**Data excerpts:**
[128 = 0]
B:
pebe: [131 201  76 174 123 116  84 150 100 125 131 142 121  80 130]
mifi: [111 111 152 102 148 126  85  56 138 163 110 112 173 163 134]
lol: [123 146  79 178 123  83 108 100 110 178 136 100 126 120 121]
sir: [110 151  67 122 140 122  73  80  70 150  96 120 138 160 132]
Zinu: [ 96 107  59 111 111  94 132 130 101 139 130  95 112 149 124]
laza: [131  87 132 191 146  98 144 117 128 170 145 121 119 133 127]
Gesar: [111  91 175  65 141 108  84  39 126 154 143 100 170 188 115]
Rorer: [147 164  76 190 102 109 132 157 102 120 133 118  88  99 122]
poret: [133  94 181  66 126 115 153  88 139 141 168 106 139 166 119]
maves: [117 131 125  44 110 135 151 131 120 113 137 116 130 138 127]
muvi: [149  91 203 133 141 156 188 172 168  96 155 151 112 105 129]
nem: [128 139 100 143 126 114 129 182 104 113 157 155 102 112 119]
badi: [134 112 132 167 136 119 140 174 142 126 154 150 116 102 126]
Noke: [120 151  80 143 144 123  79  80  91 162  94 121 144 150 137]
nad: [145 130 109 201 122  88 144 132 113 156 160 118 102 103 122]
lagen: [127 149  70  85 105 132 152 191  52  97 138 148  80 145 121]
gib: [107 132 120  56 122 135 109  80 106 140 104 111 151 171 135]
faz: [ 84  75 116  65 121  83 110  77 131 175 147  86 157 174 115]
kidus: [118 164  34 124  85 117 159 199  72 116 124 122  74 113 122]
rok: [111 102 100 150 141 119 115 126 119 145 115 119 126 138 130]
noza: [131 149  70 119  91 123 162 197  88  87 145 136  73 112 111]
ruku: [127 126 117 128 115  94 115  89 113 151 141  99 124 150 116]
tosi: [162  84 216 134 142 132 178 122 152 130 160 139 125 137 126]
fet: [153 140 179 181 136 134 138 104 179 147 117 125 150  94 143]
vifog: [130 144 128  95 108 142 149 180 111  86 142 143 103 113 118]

**Problem to solve:** Write down, word for word, the lines above from the one containing "170 188 115]" through the one containing "nem: [128 139", both ends included.

**Response below:**
Gesar: [111  91 175  65 141 108  84  39 126 154 143 100 170 188 115]
Rorer: [147 164  76 190 102 109 132 157 102 120 133 118  88  99 122]
poret: [133  94 181  66 126 115 153  88 139 141 168 106 139 166 119]
maves: [117 131 125  44 110 135 151 131 120 113 137 116 130 138 127]
muvi: [149  91 203 133 141 156 188 172 168  96 155 151 112 105 129]
nem: [128 139 100 143 126 114 129 182 104 113 157 155 102 112 119]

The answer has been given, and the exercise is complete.